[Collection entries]
+===+

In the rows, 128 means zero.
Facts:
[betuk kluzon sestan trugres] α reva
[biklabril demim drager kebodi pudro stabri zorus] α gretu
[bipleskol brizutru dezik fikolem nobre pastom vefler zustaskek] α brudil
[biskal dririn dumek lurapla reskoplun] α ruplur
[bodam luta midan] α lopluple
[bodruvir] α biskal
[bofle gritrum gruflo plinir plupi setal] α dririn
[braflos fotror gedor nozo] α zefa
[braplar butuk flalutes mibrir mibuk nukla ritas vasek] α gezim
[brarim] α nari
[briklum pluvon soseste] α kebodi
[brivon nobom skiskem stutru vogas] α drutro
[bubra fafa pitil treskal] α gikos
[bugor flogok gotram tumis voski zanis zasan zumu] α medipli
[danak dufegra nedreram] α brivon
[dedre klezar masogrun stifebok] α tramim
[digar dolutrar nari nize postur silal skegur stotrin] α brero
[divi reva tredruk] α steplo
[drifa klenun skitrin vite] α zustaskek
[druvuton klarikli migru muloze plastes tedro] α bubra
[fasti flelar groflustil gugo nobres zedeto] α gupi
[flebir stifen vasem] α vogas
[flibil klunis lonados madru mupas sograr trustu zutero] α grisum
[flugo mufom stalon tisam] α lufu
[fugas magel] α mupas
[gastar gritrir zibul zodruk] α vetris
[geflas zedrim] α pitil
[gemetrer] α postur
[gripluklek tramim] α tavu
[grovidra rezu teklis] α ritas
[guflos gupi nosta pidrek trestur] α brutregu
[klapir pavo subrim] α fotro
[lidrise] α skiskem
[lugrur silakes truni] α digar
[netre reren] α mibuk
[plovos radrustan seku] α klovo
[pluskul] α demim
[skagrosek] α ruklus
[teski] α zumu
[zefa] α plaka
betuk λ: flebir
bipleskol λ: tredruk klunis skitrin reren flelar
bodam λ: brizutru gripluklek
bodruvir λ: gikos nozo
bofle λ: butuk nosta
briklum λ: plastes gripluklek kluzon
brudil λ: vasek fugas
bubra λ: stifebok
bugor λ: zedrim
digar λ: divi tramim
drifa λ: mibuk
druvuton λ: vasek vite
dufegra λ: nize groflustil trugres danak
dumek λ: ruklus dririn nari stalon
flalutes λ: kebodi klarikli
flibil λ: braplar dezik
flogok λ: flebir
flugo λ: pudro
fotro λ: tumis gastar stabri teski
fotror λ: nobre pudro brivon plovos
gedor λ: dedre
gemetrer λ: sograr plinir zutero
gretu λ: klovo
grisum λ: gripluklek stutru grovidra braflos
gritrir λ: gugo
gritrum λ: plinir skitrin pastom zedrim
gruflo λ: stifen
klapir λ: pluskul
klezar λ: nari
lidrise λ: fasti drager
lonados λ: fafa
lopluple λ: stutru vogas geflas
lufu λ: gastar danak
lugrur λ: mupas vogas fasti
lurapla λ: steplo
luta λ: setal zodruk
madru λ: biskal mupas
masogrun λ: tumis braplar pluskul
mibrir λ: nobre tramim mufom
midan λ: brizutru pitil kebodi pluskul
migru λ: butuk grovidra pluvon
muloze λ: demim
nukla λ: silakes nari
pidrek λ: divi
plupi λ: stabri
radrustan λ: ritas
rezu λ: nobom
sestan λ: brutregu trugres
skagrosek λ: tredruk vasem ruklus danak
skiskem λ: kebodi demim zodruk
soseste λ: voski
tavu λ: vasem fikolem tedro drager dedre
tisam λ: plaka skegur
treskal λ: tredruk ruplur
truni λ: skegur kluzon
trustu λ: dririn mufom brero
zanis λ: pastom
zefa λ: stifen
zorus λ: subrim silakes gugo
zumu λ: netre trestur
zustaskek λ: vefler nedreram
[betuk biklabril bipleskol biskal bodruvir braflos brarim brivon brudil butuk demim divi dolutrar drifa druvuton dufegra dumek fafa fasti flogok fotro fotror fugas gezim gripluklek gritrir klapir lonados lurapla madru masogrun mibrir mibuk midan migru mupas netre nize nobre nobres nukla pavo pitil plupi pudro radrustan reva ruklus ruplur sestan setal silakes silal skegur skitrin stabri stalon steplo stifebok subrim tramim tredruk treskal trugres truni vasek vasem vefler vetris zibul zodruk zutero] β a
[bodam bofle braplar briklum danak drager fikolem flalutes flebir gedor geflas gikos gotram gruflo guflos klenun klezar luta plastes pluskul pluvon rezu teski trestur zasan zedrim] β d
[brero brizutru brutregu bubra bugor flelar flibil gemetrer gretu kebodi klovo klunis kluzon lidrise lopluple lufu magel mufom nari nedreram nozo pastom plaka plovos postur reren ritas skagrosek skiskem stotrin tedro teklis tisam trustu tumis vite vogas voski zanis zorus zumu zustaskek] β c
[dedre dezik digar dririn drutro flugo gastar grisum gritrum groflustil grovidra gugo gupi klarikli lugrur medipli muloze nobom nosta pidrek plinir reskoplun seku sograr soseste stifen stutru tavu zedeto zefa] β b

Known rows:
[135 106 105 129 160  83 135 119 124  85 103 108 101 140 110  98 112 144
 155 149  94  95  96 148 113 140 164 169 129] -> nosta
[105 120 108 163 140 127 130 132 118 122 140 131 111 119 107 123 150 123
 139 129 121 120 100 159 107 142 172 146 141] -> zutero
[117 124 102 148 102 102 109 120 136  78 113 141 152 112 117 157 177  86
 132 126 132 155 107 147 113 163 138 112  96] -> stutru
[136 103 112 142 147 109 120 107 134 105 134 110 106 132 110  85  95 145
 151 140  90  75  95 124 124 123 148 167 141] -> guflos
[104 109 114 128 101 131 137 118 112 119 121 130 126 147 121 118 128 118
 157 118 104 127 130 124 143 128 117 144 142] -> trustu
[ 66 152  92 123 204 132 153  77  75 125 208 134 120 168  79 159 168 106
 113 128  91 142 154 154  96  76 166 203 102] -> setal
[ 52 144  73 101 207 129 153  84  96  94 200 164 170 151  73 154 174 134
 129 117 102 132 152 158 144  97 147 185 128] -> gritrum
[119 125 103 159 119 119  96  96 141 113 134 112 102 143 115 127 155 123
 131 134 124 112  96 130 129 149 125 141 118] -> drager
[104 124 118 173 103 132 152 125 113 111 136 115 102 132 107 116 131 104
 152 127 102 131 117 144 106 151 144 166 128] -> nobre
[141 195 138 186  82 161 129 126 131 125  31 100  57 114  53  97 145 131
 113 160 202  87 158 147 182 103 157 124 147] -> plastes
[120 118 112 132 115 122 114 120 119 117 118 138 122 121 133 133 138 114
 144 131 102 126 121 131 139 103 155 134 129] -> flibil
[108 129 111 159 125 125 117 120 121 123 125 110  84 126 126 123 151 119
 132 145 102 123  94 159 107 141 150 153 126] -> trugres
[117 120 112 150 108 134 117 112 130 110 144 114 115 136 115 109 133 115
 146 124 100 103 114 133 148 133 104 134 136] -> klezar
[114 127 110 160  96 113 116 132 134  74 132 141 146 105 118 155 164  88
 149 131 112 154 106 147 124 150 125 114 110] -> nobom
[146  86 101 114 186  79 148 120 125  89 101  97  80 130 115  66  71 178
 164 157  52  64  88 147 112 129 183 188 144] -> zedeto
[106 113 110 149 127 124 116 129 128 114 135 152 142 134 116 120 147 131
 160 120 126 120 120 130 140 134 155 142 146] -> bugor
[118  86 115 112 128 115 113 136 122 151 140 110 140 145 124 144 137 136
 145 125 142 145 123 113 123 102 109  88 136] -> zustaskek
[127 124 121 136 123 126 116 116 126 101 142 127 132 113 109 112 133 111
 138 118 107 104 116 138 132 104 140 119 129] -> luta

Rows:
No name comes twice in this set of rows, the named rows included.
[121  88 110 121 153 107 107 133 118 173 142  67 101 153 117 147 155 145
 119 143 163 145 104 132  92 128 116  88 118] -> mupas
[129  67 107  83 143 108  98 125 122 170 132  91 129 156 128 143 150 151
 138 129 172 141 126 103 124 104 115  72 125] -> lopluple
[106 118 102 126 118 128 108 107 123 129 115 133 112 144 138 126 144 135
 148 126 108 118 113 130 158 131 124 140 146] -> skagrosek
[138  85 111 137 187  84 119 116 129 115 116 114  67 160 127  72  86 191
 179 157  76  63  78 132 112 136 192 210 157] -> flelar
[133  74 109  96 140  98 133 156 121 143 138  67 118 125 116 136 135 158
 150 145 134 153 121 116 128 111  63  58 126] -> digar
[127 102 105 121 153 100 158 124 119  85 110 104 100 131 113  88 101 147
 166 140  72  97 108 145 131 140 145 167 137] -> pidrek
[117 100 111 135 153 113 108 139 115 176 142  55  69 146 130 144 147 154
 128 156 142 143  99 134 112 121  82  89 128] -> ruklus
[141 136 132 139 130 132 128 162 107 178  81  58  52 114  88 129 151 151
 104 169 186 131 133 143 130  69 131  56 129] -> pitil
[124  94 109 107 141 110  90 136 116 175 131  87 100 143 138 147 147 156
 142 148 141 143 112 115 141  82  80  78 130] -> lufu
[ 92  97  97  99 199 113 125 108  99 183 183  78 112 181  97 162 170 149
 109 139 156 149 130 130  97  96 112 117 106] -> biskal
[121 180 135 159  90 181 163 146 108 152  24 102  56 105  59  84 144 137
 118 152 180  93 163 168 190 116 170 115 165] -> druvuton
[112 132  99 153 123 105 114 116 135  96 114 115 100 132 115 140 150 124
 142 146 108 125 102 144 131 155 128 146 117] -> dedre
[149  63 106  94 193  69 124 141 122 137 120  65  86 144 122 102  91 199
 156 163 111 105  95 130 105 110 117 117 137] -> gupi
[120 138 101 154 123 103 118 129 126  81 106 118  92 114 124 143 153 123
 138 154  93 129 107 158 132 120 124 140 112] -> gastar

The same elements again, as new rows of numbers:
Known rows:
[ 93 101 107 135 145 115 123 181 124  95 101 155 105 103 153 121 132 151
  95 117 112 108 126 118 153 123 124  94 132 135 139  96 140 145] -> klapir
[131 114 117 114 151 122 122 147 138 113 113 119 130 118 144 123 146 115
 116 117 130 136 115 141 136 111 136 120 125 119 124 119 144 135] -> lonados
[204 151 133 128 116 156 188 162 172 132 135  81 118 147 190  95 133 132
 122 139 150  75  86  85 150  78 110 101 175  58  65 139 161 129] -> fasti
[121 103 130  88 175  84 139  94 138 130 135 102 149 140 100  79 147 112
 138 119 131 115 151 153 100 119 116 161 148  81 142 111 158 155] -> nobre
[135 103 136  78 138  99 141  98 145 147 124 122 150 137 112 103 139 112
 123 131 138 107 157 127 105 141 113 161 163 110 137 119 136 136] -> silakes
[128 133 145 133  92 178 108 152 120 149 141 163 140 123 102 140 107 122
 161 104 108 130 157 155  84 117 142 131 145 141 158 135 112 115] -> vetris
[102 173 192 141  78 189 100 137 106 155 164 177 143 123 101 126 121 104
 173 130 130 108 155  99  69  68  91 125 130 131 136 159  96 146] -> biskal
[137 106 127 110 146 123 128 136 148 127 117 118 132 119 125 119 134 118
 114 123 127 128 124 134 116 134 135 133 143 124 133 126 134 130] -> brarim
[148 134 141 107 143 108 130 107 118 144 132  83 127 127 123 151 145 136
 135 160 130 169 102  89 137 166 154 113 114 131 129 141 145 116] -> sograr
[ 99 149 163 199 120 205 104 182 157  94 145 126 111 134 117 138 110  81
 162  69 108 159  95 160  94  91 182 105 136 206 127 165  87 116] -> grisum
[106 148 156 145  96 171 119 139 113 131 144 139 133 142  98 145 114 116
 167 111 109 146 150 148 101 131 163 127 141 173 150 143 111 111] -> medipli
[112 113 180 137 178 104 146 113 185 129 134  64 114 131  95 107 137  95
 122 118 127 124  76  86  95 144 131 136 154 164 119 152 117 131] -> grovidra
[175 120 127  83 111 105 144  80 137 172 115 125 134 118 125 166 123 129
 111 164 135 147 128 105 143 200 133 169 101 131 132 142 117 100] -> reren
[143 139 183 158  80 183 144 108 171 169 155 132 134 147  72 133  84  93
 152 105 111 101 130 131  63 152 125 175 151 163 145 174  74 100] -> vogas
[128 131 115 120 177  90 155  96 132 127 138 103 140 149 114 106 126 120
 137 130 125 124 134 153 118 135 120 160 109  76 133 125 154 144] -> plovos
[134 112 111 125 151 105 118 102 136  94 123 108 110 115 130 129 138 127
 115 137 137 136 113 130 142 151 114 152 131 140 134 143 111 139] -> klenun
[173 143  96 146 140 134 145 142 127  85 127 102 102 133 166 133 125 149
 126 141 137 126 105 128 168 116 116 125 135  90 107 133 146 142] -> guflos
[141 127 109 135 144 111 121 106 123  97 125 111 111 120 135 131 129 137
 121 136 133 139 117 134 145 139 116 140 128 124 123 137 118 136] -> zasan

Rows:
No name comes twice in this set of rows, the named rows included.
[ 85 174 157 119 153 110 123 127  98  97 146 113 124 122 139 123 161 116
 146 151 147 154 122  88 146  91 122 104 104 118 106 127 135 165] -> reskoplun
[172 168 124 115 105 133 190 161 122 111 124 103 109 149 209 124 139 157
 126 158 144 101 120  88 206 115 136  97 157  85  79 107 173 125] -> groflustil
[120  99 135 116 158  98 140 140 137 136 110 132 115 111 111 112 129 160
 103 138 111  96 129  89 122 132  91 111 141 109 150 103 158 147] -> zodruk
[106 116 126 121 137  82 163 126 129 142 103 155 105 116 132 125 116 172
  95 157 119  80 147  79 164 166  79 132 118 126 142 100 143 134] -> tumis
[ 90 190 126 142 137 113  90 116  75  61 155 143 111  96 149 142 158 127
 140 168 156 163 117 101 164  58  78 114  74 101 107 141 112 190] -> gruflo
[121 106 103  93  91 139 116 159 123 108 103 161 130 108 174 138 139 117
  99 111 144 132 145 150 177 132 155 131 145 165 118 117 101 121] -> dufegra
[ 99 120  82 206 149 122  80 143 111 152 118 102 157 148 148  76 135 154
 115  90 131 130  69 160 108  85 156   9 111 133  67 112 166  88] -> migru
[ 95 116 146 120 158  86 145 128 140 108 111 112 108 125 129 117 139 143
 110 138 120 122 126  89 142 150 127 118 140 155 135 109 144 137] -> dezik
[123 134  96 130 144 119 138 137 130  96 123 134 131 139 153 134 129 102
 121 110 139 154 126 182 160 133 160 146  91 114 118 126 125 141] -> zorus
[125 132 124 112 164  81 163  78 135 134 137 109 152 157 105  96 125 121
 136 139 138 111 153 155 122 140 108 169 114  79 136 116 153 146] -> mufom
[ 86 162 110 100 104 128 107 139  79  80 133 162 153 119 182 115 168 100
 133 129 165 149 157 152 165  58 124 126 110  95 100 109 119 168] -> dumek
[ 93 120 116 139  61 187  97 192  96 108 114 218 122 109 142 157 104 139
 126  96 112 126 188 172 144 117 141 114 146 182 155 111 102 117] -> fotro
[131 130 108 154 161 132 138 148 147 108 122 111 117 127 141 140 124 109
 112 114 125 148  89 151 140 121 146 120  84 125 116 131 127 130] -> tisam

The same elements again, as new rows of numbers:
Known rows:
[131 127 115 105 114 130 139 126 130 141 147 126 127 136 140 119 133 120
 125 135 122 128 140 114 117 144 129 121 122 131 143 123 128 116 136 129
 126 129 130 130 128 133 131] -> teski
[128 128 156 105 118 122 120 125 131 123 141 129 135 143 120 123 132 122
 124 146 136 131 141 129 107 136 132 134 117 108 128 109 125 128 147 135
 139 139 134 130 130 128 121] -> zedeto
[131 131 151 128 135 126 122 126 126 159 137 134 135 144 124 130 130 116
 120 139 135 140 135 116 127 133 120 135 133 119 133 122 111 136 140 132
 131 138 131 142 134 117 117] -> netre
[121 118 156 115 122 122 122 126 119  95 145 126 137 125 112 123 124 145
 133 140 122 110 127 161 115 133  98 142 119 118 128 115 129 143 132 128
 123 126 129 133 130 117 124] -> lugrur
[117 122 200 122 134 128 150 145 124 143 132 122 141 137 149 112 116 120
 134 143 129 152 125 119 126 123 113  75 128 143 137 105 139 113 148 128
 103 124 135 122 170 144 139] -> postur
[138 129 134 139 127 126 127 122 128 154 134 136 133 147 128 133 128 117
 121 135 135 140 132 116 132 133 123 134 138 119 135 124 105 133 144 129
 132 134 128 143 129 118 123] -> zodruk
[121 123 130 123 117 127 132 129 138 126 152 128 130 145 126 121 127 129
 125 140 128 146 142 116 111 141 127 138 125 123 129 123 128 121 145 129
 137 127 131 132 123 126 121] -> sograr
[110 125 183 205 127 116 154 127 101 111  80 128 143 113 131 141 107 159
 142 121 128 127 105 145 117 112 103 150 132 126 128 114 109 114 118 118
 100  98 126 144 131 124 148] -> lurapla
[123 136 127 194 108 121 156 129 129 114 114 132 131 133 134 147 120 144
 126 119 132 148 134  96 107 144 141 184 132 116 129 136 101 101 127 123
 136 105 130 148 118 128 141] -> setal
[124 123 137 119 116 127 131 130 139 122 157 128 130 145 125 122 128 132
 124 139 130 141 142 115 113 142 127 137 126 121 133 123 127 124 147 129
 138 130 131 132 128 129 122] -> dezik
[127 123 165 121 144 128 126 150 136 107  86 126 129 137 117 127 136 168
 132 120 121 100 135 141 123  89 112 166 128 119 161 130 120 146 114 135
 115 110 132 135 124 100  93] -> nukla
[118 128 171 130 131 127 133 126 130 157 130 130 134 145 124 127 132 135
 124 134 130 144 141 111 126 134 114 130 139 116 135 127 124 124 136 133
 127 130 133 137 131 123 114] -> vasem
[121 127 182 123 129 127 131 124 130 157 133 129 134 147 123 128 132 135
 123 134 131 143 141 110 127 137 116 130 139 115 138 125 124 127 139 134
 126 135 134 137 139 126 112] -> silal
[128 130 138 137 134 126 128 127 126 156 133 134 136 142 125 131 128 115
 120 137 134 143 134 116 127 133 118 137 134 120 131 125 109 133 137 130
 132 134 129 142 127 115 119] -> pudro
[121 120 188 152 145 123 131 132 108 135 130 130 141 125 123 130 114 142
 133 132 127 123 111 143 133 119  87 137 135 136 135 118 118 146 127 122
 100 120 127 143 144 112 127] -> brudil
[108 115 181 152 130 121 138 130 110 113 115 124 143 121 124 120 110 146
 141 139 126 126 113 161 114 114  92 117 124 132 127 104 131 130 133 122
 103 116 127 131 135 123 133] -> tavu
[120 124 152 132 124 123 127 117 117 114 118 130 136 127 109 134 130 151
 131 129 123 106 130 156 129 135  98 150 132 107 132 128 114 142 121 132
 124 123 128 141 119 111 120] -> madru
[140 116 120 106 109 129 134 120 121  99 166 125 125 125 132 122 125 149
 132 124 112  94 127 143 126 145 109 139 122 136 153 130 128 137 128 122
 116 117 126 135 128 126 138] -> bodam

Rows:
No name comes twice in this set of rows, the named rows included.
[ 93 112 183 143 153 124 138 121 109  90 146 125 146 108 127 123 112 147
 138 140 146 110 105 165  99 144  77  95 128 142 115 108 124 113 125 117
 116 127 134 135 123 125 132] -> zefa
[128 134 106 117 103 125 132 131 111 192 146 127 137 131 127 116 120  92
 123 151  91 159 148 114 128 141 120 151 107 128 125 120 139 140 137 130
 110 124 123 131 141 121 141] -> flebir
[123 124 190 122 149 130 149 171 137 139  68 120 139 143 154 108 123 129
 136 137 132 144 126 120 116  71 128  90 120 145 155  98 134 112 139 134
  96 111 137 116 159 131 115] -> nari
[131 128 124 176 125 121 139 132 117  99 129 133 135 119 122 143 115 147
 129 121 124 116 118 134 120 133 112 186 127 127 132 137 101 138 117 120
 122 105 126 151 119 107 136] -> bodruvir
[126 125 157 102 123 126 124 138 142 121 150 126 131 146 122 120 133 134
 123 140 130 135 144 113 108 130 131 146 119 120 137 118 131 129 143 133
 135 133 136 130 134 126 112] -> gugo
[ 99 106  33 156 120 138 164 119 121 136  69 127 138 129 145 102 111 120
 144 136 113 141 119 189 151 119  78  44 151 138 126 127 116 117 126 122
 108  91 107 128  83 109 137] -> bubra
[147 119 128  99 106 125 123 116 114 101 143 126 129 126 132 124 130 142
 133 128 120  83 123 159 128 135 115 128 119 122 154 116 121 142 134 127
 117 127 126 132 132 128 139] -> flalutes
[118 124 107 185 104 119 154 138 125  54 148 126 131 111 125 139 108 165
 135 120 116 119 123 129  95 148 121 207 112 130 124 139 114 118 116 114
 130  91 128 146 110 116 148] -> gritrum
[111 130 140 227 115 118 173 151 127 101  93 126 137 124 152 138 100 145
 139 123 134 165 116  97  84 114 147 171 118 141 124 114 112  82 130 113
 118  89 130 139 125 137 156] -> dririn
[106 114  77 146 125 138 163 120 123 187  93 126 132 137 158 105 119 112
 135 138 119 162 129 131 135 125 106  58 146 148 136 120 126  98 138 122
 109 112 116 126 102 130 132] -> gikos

+===+

*Task directions*
When the line with "[126 125 157" is reached in the data above, start copying there, and copy each line exactly until the line with "148] -> gritrum" has been copied; copy nothing else.

*Response for this exercise*
[126 125 157 102 123 126 124 138 142 121 150 126 131 146 122 120 133 134
 123 140 130 135 144 113 108 130 131 146 119 120 137 118 131 129 143 133
 135 133 136 130 134 126 112] -> gugo
[ 99 106  33 156 120 138 164 119 121 136  69 127 138 129 145 102 111 120
 144 136 113 141 119 189 151 119  78  44 151 138 126 127 116 117 126 122
 108  91 107 128  83 109 137] -> bubra
[147 119 128  99 106 125 123 116 114 101 143 126 129 126 132 124 130 142
 133 128 120  83 123 159 128 135 115 128 119 122 154 116 121 142 134 127
 117 127 126 132 132 128 139] -> flalutes
[118 124 107 185 104 119 154 138 125  54 148 126 131 111 125 139 108 165
 135 120 116 119 123 129  95 148 121 207 112 130 124 139 114 118 116 114
 130  91 128 146 110 116 148] -> gritrum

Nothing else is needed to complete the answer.